** INFORMATION SHOWN follows **

Rows are points. To make a cloud, some directions were put in groups of two or more. Within a group, all points are equally far from the middle, so they leave a hole (a ring in 2 directions, a hollow ball in 3). The other directions are filled evenly. Then the cloud was stretched, turned, moved and blurred a little. Count the holes, and give their numbers of directions, smallest first.
In the rows, zero is written as 100.

Cloud, 14 rows:
80 46

96 27

126 166

74 89

94 145

161 138

165 124

156 64

103 25

76 104

81 120

164 130

90 33

86 37
Holes: 1 (2)

Cloud, 13 rows:
103 146

87 148

167 52

96 38

102 131

152 53

161 89

124 48

117 9

123 114

114 117

162 41

106 52
Holes: 0

Cloud, 19 rows:
64 126 88

38 109 106

81 83 133

68 86 51

101 102 44

36 73 95

79 80 67

109 93 139

51 42 139

58 92 95

179 129 64

183 115 72

138 118 117

141 148 57

95 83 135

195 134 75

174 171 39

102 112 124

46 88 104
Holes: 0

Cloud, 30 rows:
106 56 177 78

123 122 163 163

86 103 73 54

186 98 174 130

87 35 82 118

129 153 60 147

51 134 61 84

30 105 72 87

101 96 112 38

186 160 161 135

148 112 179 151

134 127 51 134

46 137 64 88

130 126 78 172

49 147 64 93

90 110 110 170

52 126 61 80

83 81 113 37

33 75 77 89

136 28 92 113

92 131 179 63

114 140 49 112

30 83 78 97

188 152 163 140

130 112 67 164

43 119 64 79

128 113 71 167

183 168 159 129

33 75 78 98

96 107 102 172
Holes: 2 (2, 2)

Cloud (31 x 4):
38 90 117 59

60 73 67 153

53 60 76 78

79 161 123 85

121 86 18 54

116 122 110 35

24 70 72 29

39 59 143 108

56 53 133 83

87 72 149 47

166 152 120 57

85 149 123 171

132 82 130 110

109 52 62 79

5 54 135 53

102 28 119 89

78 95 88 135

94 84 144 129

122 76 135 16

131 49 61 117

125 112 121 36

129 100 129 75

46 109 130 40

99 93 158 61

73 62 63 79

186 137 79 119

58 139 164 77

79 134 109 60

105 123 144 27

74 78 11 65

60 93 51 43
Holes: 0

Cloud:
71 90 42 95 93 128

123 59 111 147 133 82

153 32 78 109 119 124

117 54 116 138 93 87

173 92 106 169 107 82

61 133 98 102 80 100

46 138 91 144 95 88

167 94 82 156 146 117

143 70 69 128 144 128

85 102 132 67 121 119

70 98 116 103 152 131

47 118 78 89 79 89

96 112 62 68 100 110

160 91 78 79 98 117

68 87 79 84 133 142

131 86 50 159 133 99

102 52 33 64 78 129

133 98 115 143 79 85

80 33 64 102 80 112

158 84 123 157 127 144

141 63 65 149 62 113

70 76 73 108 139 71

88 52 90 45 90 105

72 113 60 158 111 75

111 79 35 123 123 106

125 89 53 172 128 94

157 102 110 112 116 152

147 60 78 76 70 144

160 76 91 154 70 124

24 101 120 101 72 118

105 67 109 72 71 151

58 59 82 142 89 113

102 107 54 158 131 91

39 94 90 66 116 143

75 122 152 101 109 119

101 28 51 67 82 125

96 115 143 184 108 84

60 79 81 141 81 66

117 86 93 149 60 136

54 97 86 155 129 67

133 68 88 58 94 154

104 99 146 108 100 156

140 54 33 98 96 70

156 124 105 158 144 106

99 74 37 91 68 82

88 88 57 144 123 123

159 100 102 195 95 111

76 128 70 97 93 124

133 34 61 137 107 115

118 40 80 98 107 72

79 78 36 102 75 120
Holes: 2 (2, 4)

Cloud:
67 49 76 91 75 88 65 107

51 97 81 89 48 77 83 131

118 119 79 71 84 15 81 120

71 120 108 90 60 53 54 154

106 83 112 75 89 53 163 115

75 42 95 82 103 96 131 91

72 124 84 141 88 120 94 88

88 127 93 121 95 118 138 153

75 101 47 45 114 83 115 116

95 65 54 142 134 80 108 102

89 57 85 124 127 102 136 84

133 143 57 110 114 86 123 50

73 109 94 92 94 132 93 68

126 99 122 138 115 123 78 65

53 89 86 64 106 46 98 195

152 79 50 56 118 98 89 130

54 59 64 101 80 17 89 138

114 98 113 113 121 155 107 124

48 93 63 63 74 90 103 142

62 97 62 80 117 36 70 101

90 109 70 86 54 80 108 179

84 107 64 59 135 100 141 129

56 112 107 126 76 86 129 109

114 117 129 115 122 56 83 89

128 138 76 134 102 78 42 119

102 77 137 89 102 74 69 92

120 49 105 67 106 90 113 63

116 122 91 96 125 130 134 151

97 83 135 86 75 73 144 121

91 83 130 67 98 95 60 145

152 77 122 137 101 127 109 101

142 132 79 121 99 47 71 151

90 138 103 105 71 104 124 67

120 94 88 143 62 72 58 98

111 131 90 68 85 37 133 99

126 68 99 103 79 20 98 152

77 64 105 119 115 73 151 115

111 124 123 47 109 109 87 130

101 129 63 103 134 78 133 160

70 123 65 84 137 106 75 101

108 64 46 135 78 46 114 114

90 109 82 103 99 33 141 82

57 86 64 62 73 100 107 122

38 60 103 97 101 63 118 150

164 125 80 89 141 134 103 107

86 78 140 85 106 113 105 123

111 104 82 76 79 6 109 122

93 83 101 73 51 79 129 161

115 77 59 149 78 100 92 73

97 86 54 132 140 60 114 154

138 140 98 103 60 107 66 145

126 126 100 93 124 54 89 58

109 72 101 65 79 112 95 170

83 113 82 73 52 70 107 175

173 58 84 103 97 124 116 85

99 54 76 74 116 62 48 116

104 52 74 141 108 124 100 114

117 83 116 134 132 113 86 130

75 43 92 82 116 32 130 135

143 112 120 77 118 143 130 75

158 68 108 124 92 128 126 110

128 114 64 145 94 76 125 57

138 145 113 106 124 132 86 134

49 118 82 140 99 89 101 131

147 118 42 114 125 103 116 48

126 141 101 132 70 114 55 130

107 53 67 52 131 58 132 99

104 101 73 157 71 108 97 79

123 84 128 88 134 59 104 93

139 95 91 118 43 70 128 121

62 61 46 108 88 33 73 161

147 102 26 108 127 86 83 84

136 158 94 112 117 87 100 151

36 124 102 104 81 65 85 136

58 101 49 85 79 40 70 176

136 76 87 115 89 26 100 157

117 124 77 113 37 101 91 121

159 103 94 82 66 44 104 103

156 137 89 111 109 75 69 151

78 63 71 102 80 67 45 108
Holes: 3 (2, 3, 3)

Cloud (83 x 8):
135 98 72 95 114 127 28 107

57 109 129 109 22 125 110 121

114 81 156 112 91 106 85 97

55 137 84 72 83 63 109 86

101 71 45 100 64 84 54 71

54 97 40 105 59 158 53 109

84 67 114 78 74 98 166 91

65 46 48 110 40 74 79 75

133 142 101 94 111 164 105 92

132 133 103 115 79 66 161 66

121 146 144 84 87 69 124 146

5 90 112 147 66 66 130 70

97 153 75 162 84 121 62 73

113 82 84 115 55 66 86 56

63 81 103 127 26 146 102 119

49 67 64 136 12 118 56 106

104 100 131 138 86 140 75 131

64 122 48 126 95 117 101 127

63 96 106 119 69 159 69 132

93 104 47 100 48 144 75 127

60 121 134 51 92 76 130 104

78 51 119 101 63 162 116 71

80 63 71 101 68 147 107 126

105 62 76 145 90 115 120 127

120 109 132 120 103 72 79 52

100 111 101 79 117 61 88 137

92 123 118 113 45 98 33 85

79 93 122 70 95 84 166 61

93 64 33 152 64 98 87 101

135 89 95 87 77 157 76 91

82 97 58 101 59 76 80 43

97 76 81 162 129 57 45 98

74 59 66 109 113 101 36 47

146 116 72 123 113 96 92 48

125 97 116 99 83 74 173 97

87 120 86 55 27 132 60 85

81 125 68 77 53 161 83 55

74 145 67 113 96 150 92 75

92 62 115 120 113 48 117 52

86 148 42 135 79 116 78 74

101 50 96 78 48 132 63 61

65 149 102 114 58 161 64 89

71 62 116 88 87 65 80 126

92 170 90 124 92 84 165 102

111 79 124 112 103 82 99 41

83 75 123 86 90 75 158 53

97 96 96 192 81 67 55 97

151 113 107 86 55 96 108 119

101 135 47 129 35 113 49 98

36 42 101 115 130 94 124 72

110 154 128 103 89 110 58 144

99 89 122 153 89 22 96 81

102 93 67 106 29 120 91 125

69 92 106 149 110 107 155 109

84 141 75 136 93 70 31 117

122 148 122 70 115 68 166 98

130 162 75 98 67 77 44 101

93 94 108 97 84 61 131 39

126 173 96 58 61 118 98 103

106 133 94 125 65 113 146 150

118 170 94 105 38 138 89 111

61 76 42 96 51 107 93 118

103 76 116 86 56 101 46 63

80 61 70 123 39 54 94 81

120 114 123 140 109 97 47 62

132 85 86 126 101 66 36 83

102 119 25 119 88 79 92 78

130 119 49 115 70 69 70 70

34 65 83 171 33 107 69 55

84 126 94 120 74 84 177 123

102 157 103 86 36 123 106 72

86 54 139 73 77 124 131 63

52 81 118 130 53 151 22 69

121 81 114 89 50 83 107 113

54 115 96 69 69 111 157 57

55 130 73 87 50 100 75 130

90 64 81 168 131 72 69 70

91 148 118 116 58 130 145 126

89 81 58 75 88 107 39 56

60 139 126 75 105 104 67 111

61 114 65 55 86 117 126 89

6 89 81 125 56 72 138 74

101 137 95 104 40 86 84 54
Holes: 2 (3, 4)

Cloud (102 x 9):
124 128 86 147 81 90 57 81 72

89 84 112 91 110 105 82 82 132

74 88 86 120 105 73 88 93 92

131 97 117 66 64 120 100 89 56

121 70 97 87 129 72 130 76 156

85 80 89 97 91 102 81 137 119

38 87 74 90 105 118 47 135 136

104 143 120 103 64 76 72 115 103

82 126 52 82 85 144 101 113 97

142 154 93 96 85 125 49 150 75

130 70 117 66 128 132 65 116 103

116 65 70 74 116 78 79 98 84

106 123 160 126 123 88 56 118 112

82 59 52 76 28 139 59 73 82

152 104 103 112 90 74 115 36 119

95 62 45 112 135 98 73 121 127

131 97 79 109 89 78 92 102 110

110 114 83 72 91 116 109 109 48

79 106 75 121 122 108 119 110 109

167 111 96 43 122 106 134 49 126

77 49 75 129 154 118 78 144 122

98 92 103 172 160 101 58 154 147

115 128 101 111 95 78 131 78 139

106 121 96 144 72 92 95 48 161

143 65 63 75 86 172 64 99 77

129 99 121 114 137 100 26 104 114

101 81 111 48 124 110 99 96 90

64 82 67 46 100 96 88 129 98

80 83 97 94 158 141 78 152 116

82 75 108 121 155 116 65 110 70

40 130 64 99 82 118 56 103 118

49 136 84 91 93 61 81 61 138

82 32 98 146 91 115 45 105 73

87 123 89 81 96 93 104 107 114

91 48 106 92 121 149 45 117 48

103 130 145 111 54 102 69 82 95

49 125 110 187 93 74 26 150 98

109 82 117 77 112 93 133 109 145

74 127 32 107 45 81 57 96 115

145 81 157 89 129 132 92 76 112

142 171 69 124 79 57 47 88 95

85 100 143 105 118 104 109 112 111

110 106 126 98 118 112 77 104 138

195 69 154 79 119 102 120 111 96

131 74 123 105 126 123 49 127 90

114 117 135 93 110 101 164 78 138

89 81 139 91 80 114 85 119 133

154 76 110 155 104 153 47 111 84

33 92 53 24 126 107 108 91 115

91 63 82 96 131 142 94 130 102

33 124 75 131 91 82 62 61 137

107 101 138 35 120 144 146 63 133

111 66 82 122 114 147 59 115 72

64 93 93 107 93 149 114 115 85

73 85 138 66 104 126 55 144 138

121 88 94 120 146 80 64 117 105

56 89 79 115 112 148 97 64 96

174 94 90 130 117 114 62 115 138

64 91 79 138 138 97 93 96 118

117 76 93 151 89 112 82 69 135

109 150 106 87 79 32 87 77 95

16 44 95 47 93 116 101 72 109

126 96 71 103 80 114 53 162 71

115 100 64 75 78 114 46 97 89

86 65 101 49 117 73 93 103 126

71 70 103 117 121 56 80 88 138

87 101 79 89 77 57 92 110 117

18 95 126 113 107 50 123 82 158

126 122 103 67 70 64 53 107 120

127 92 113 100 51 79 97 74 132

149 90 86 79 106 132 112 112 131

82 93 63 88 99 75 99 95 140

70 110 108 153 110 67 66 95 72

96 69 84 102 89 127 85 123 115

149 77 160 49 121 150 104 128 79

96 95 71 48 98 96 79 89 53

105 113 84 85 148 117 103 132 125

71 120 83 129 61 45 70 59 56

109 93 97 63 68 105 23 125 104

160 65 149 143 103 106 86 105 89

72 118 94 39 68 100 116 52 107

86 91 97 103 111 139 48 146 117

149 77 140 75 128 126 115 112 108

69 129 69 115 90 72 73 133 133

67 89 115 73 90 132 90 64 132

123 146 99 136 37 74 86 94 103

93 108 108 97 99 137 34 133 99

79 102 84 150 135 123 85 104 107

96 124 125 185 84 92 55 86 109

102 157 119 72 123 107 58 112 120

192 126 106 132 114 95 31 102 124

143 162 111 117 59 94 36 67 103

103 132 78 134 68 109 75 75 131

83 110 86 83 138 130 101 107 81

70 77 102 125 149 76 81 91 111

129 123 142 146 64 91 81 92 107

69 124 64 90 82 82 112 80 85

148 82 119 179 106 125 68 110 96

110 93 123 91 143 105 104 77 129

63 147 112 127 97 103 34 137 112

106 66 107 162 122 129 62 156 103

58 119 49 110 108 96 86 135 127
Holes: 0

** End of INFORMATION SHOWN **

REQUIRED WORK:
From the records above, transcribe without alteration every line from the one with "47 118 78 89 79 89" to the one with "48 93 63 63 74 90 103 142", inclusive.

SOLUTION:
47 118 78 89 79 89

96 112 62 68 100 110

160 91 78 79 98 117

68 87 79 84 133 142

131 86 50 159 133 99

102 52 33 64 78 129

133 98 115 143 79 85

80 33 64 102 80 112

158 84 123 157 127 144

141 63 65 149 62 113

70 76 73 108 139 71

88 52 90 45 90 105

72 113 60 158 111 75

111 79 35 123 123 106

125 89 53 172 128 94

157 102 110 112 116 152

147 60 78 76 70 144

160 76 91 154 70 124

24 101 120 101 72 118

105 67 109 72 71 151

58 59 82 142 89 113

102 107 54 158 131 91

39 94 90 66 116 143

75 122 152 101 109 119

101 28 51 67 82 125

96 115 143 184 108 84

60 79 81 141 81 66

117 86 93 149 60 136

54 97 86 155 129 67

133 68 88 58 94 154

104 99 146 108 100 156

140 54 33 98 96 70

156 124 105 158 144 106

99 74 37 91 68 82

88 88 57 144 123 123

159 100 102 195 95 111

76 128 70 97 93 124

133 34 61 137 107 115

118 40 80 98 107 72

79 78 36 102 75 120
Holes: 2 (2, 4)

Cloud:
67 49 76 91 75 88 65 107

51 97 81 89 48 77 83 131

118 119 79 71 84 15 81 120

71 120 108 90 60 53 54 154

106 83 112 75 89 53 163 115

75 42 95 82 103 96 131 91

72 124 84 141 88 120 94 88

88 127 93 121 95 118 138 153

75 101 47 45 114 83 115 116

95 65 54 142 134 80 108 102

89 57 85 124 127 102 136 84

133 143 57 110 114 86 123 50

73 109 94 92 94 132 93 68

126 99 122 138 115 123 78 65

53 89 86 64 106 46 98 195

152 79 50 56 118 98 89 130

54 59 64 101 80 17 89 138

114 98 113 113 121 155 107 124

48 93 63 63 74 90 103 142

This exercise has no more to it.